Task to complete » In the entries below, find the line with "0.8 -11.0 -36.4" and the line with "89.1 -43.9 -16.5". Print those two and everything between them exactly, and nothing else.

**** Records for the exercise ****

Each row is followed by its group and then its class within the group.
[  1.5  -3.7  27.0  51.6   1.7   2.2 -11.4  -9.3   2.6  43.4   5.2   1.0
  -1.1   9.3   2.1 -20.6 -10.9 -25.9   0.8  -1.8  16.0  12.1  -0.1 -15.3
  -2.5  -0.6 -21.7   2.0   8.4   1.2   0.5   4.2   2.4  15.5   5.7   2.4
 -20.4]
moz.(76)
[ -3.2  -2.6  23.9  26.7  -7.7  -0.6 -13.1  17.4  -1.0  55.1  -1.0  -0.4
   3.1  -1.2  17.6 -26.5   0.2 -18.8  -3.2 -12.6   3.6   7.0   5.5  -3.4
 -30.7   1.0  -3.0  13.8   2.8   8.4  -5.3  -1.2  -0.1  -3.4  -4.0   3.8
 -13.4]
moz.(67)
[ 12.0  -3.8  13.5  28.2 -23.9  -0.2   1.0   8.0   6.3  28.9   4.1  -2.8
  -3.0  26.5   0.4  -2.6   0.6 -14.3 -16.1  -8.7   8.6  -0.2  -3.9 -24.0
   0.8  -6.3  -4.7  -7.8  -2.8   3.3   6.8   3.9  -8.2 -12.2  -5.0   1.9
 -19.2]
Gudeg.(72)
[ 10.7  -3.5   9.2  47.5 -41.4  -8.0 -23.6  29.3  -1.8  89.1   2.0   3.6
  -9.0  24.5  37.2 -39.9 -10.3 -27.5 -33.5 -13.8  -7.0   1.0  -1.5 -27.1
 -18.1   6.6  -6.4  -9.9  -6.6   7.3 -12.4  -2.6  -6.6 -23.6  -1.0  -4.2
 -50.0]
Gudeg.(63)
[  2.2  -9.0  -0.1  78.1 -10.6  -4.6  -0.1  -9.1   5.9  89.1  -4.7   5.7
 -12.1  -6.5   9.8  -6.3  -2.9 -14.8 -38.5 -10.9   4.9   0.8 -11.0 -36.4
  -4.1   0.7 -13.1  12.9   8.1   6.9  19.0  -4.7  -0.6 -13.3   3.5  -1.2
 -14.2]
zug.(75)
[ 19.2  -1.7   2.3  29.9  -6.7   5.8  -5.3  12.6  11.8  89.1  -3.5  -2.8
 -13.7  21.8  -2.1 -10.9  -6.2 -17.8 -10.3 -16.6   6.8   5.4  10.0 -12.9
   4.8  -6.2  17.9  -3.7  -3.0   2.4  31.6   2.3  -1.3 -15.0  -1.8   1.2
  -2.6]
zug.(78)
[  5.4  -0.6  15.1  30.7   4.4   4.0  -5.0  10.2   1.2  42.8  -0.5  33.8
  -5.3  20.0  13.2 -23.4  -9.8 -16.5  -3.7  -2.7   8.2   9.5  -5.5 -13.0
 -11.5  -1.9  -6.6  -4.1  -2.2   3.2   1.2  -4.4  -3.1  -5.8  -1.3   3.6
 -15.5]
moz.(76)
[  6.6  -2.5   9.1  36.9 -12.2 -13.4  -9.0   5.1  11.5  40.4   1.0   4.9
  -0.5   5.2  19.3 -13.5  -7.8 -16.7  -9.3  -8.3   3.7   4.9   3.1 -12.4
 -10.5   1.2  -1.1   3.3  -4.7  -0.4   3.2   3.8  -5.0  -7.2  -8.4   1.2
 -33.1]
moz.(67)
[-14.6   0.5  29.0  89.1 -43.9 -16.5 -18.9   4.4   2.0  20.1  15.1   1.6
 -15.3  -2.3  89.1 -14.1  -6.8 -30.5 -53.1 -12.9  23.0   2.5  -3.1 -53.4
 -20.8  21.7  -8.9   1.7   4.8   1.1 -14.6   8.3  -7.1  -8.5   5.9  -6.5
 -64.0]
moz.(76)
[  3.3 -13.4  19.5  56.6  -3.8   5.0   0.3 -10.4   6.8  30.8   5.1  -3.2
  -6.3  31.6  -5.8  -7.6   3.0 -25.1 -14.0   3.5  16.5  -6.1  11.5 -17.6
   3.6  -8.4 -11.2 -14.6   0.1   4.4  19.7 -10.2  -4.3   1.8   3.8   5.7
 -25.6]
Gudeg.(63)
[  8.5  -8.3  24.6  42.3  -7.1  -5.5  -4.4  14.1   4.4  43.1   3.7  -9.1
 -11.5  22.3  24.8 -26.4  -9.7 -27.0  -4.7  -3.7   7.0   8.3  -0.5 -15.7
   2.6   1.0 -15.4  -3.0   8.7   1.3 -16.3   5.5  -4.8   4.2  -5.7   4.5
 -23.8]
moz.(67)
[ -4.5  -6.4  12.7  39.3 -17.5  -4.8  -8.6  18.1  -3.1  14.9   3.4   1.4
  -3.6   7.5  31.9 -18.2  -7.4 -14.5 -17.1  -7.4  14.8  -3.9  12.0 -18.5
  -8.9   5.3   1.3   0.3   1.3  -1.4  -9.5  -3.9  -7.5  -2.3   1.5  -0.2
 -29.5]
moz.(76)
[ 20.0 -22.6   9.1  31.4   5.0   8.0  -0.2   9.7  -0.8  89.1  -0.8  -3.5
 -19.8  11.3 -26.6 -18.8 -11.9 -22.7  -9.8 -16.8   3.2  18.9  19.2 -24.2
   7.9  -5.5  -0.7   1.4   5.0   0.8  20.7 -23.1  10.8  -5.2  -8.6   4.8
   4.9]
zug.(78)
[  3.6  -4.6   5.5  22.3  -7.5   1.0   0.5   5.8  12.7  23.4   5.5   0.9
   1.1  35.9  -1.6  -4.2  11.2 -13.6 -12.2   0.5   8.1  -1.5  11.4 -19.5
   2.3  -6.8 -10.1 -16.2  -2.7   6.1  17.5  -2.3  -7.3  -1.7  -1.0   7.2
 -25.6]
Gudeg.(72)
[  4.4  -3.4  12.1  33.8  -5.3   5.3  -4.3  -3.4   3.4  31.9   1.7  -3.0
  -7.4  17.5   8.0   5.4  -1.3 -23.2  -2.8  -1.7   6.5   1.7   1.4 -24.8
   1.8  -7.4  -1.6  -4.5  -0.8   2.3  17.9  -4.7 -14.5   0.2   2.5   2.7
 -12.2]
zug.(75)
[  0.2  -1.1   2.9  26.5  -4.2  13.8  -4.4   8.3   4.6  15.7  -3.9 -14.3
  -7.4  11.0  17.3   7.0  -1.7 -15.7  -7.1  -4.7   4.9   4.6   1.1 -29.4
   6.5  -0.9   7.7 -16.2  -0.7  -1.2  11.9  -4.9  -1.2  -5.1  -0.3  -5.2
 -21.5]
zug.(78)
[ -1.6  -5.5  14.0  46.2 -12.9  -1.8 -12.6   3.7  -3.4  -1.3   0.5 -15.3
  -7.7  31.0  29.6  -8.5  -9.7 -27.0  -6.4   8.8  11.7  19.1  -1.1 -24.1
  22.0  -2.7 -14.9 -20.1   5.7   4.2  -0.8   1.5 -20.4  14.8   3.7  -0.5
 -34.9]
moz.(76)
[  2.1  -3.4   6.9  35.9 -19.6   8.0  -2.8   9.0  -0.5  43.1   5.6  -3.2
 -11.4  45.2  21.8 -17.8  -5.1 -16.7 -27.4  -4.6   9.5   2.9   1.6 -27.0
  -7.4  -5.2   0.6 -17.0   2.0   6.3   6.9  14.2 -11.9 -14.6   0.9  -3.1
 -41.2]
Gudeg.(72)
[  5.8  -1.0   3.4   5.4 -18.4   8.9  -6.8  16.0  -8.6  25.0   8.1 -12.2
  -8.8  52.5  16.5  -2.1  -9.8 -15.6 -12.7   1.2   5.5  -4.9   1.5 -33.1
  -4.9  -6.4   9.5 -35.4  -3.0   5.0   9.4   5.4  -5.2 -12.7  -9.3  -6.6
 -36.7]
zug.(75)
[ -1.4  -5.8  14.4  43.0 -11.2  -2.6   3.0   4.0  -0.1  55.1   5.5   4.1
  -3.8  25.7  14.9 -16.5  -2.7 -16.2 -24.8  -7.1   6.4   9.2  -4.7 -26.0
  -5.2   5.7  -8.1 -13.7   2.6  -2.5   7.8   7.6  -8.2 -13.1   5.1  -4.1
 -31.8]
Gudeg.(63)
[  4.2  -2.3  26.9  44.2 -33.4  -5.1 -15.8  15.1   2.7  27.9  -0.4 -10.5
 -11.7  23.3  35.0 -30.4 -27.0 -30.6  -3.6 -10.3  17.6  13.7  10.1  -7.1
 -18.5  -3.6 -16.3 -14.1  -1.9  -2.7 -12.3  11.1 -13.0  -2.2  -2.5  -7.0
 -39.8]
moz.(67)
[ -2.1  -9.3  33.7  41.8  -2.5  -3.1 -19.8  16.7  11.5  56.1   5.0  -4.8
  -3.9  22.0  29.1 -24.5 -17.7 -26.6  -9.8  -9.7  16.8   9.7  -2.6  -9.4
  -1.9  -7.4  -4.6  -6.6   3.9  -2.0 -16.6   3.1 -15.0  -1.1  -3.7  -1.5
 -34.2]
moz.(76)
[ -0.3  -5.7  12.0  27.9  -8.4   1.4   7.6  -2.0   1.1  31.7   1.1  -4.6
  -0.5  31.3  -2.7  -5.7  -7.6 -18.5  -7.3   2.6   1.0   5.2   3.5 -22.3
  -1.7 -15.9  -4.7 -12.7   0.4   4.8  11.1  -2.3  -0.6   1.7  -3.2  -3.4
 -10.5]
zug.(75)
[ 10.3  -4.1   5.1   3.7 -16.8   5.2  -6.9  22.7   3.2  38.9   0.5  -4.0
 -15.4  26.3   1.1  -8.6  -9.1 -20.8  -1.3  -7.3  -1.3   6.8   9.3 -22.6
   2.6 -10.2   3.9 -24.8  -8.7   1.9  13.6 -16.0  -0.7  -4.3 -11.8   2.1
 -10.3]
zug.(78)
[  3.5 -14.1  25.2  59.1 -22.8  23.8  -6.5  -8.3 -17.0  56.1  11.0  -5.6
 -13.0  29.5  12.7   3.8  -4.8 -32.4 -22.0  -7.0   9.0   2.2   7.3 -29.2
   6.0  -5.0 -13.3  -3.2  -2.9   4.9  18.3   7.5   2.8   0.3  -1.1   4.6
 -28.3]
zug.(75)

****

Output of the task »
 -12.1  -6.5   9.8  -6.3  -2.9 -14.8 -38.5 -10.9   4.9   0.8 -11.0 -36.4
  -4.1   0.7 -13.1  12.9   8.1   6.9  19.0  -4.7  -0.6 -13.3   3.5  -1.2
 -14.2]
zug.(75)
[ 19.2  -1.7   2.3  29.9  -6.7   5.8  -5.3  12.6  11.8  89.1  -3.5  -2.8
 -13.7  21.8  -2.1 -10.9  -6.2 -17.8 -10.3 -16.6   6.8   5.4  10.0 -12.9
   4.8  -6.2  17.9  -3.7  -3.0   2.4  31.6   2.3  -1.3 -15.0  -1.8   1.2
  -2.6]
zug.(78)
[  5.4  -0.6  15.1  30.7   4.4   4.0  -5.0  10.2   1.2  42.8  -0.5  33.8
  -5.3  20.0  13.2 -23.4  -9.8 -16.5  -3.7  -2.7   8.2   9.5  -5.5 -13.0
 -11.5  -1.9  -6.6  -4.1  -2.2   3.2   1.2  -4.4  -3.1  -5.8  -1.3   3.6
 -15.5]
moz.(76)
[  6.6  -2.5   9.1  36.9 -12.2 -13.4  -9.0   5.1  11.5  40.4   1.0   4.9
  -0.5   5.2  19.3 -13.5  -7.8 -16.7  -9.3  -8.3   3.7   4.9   3.1 -12.4
 -10.5   1.2  -1.1   3.3  -4.7  -0.4   3.2   3.8  -5.0  -7.2  -8.4   1.2
 -33.1]
moz.(67)
[-14.6   0.5  29.0  89.1 -43.9 -16.5 -18.9   4.4   2.0  20.1  15.1   1.6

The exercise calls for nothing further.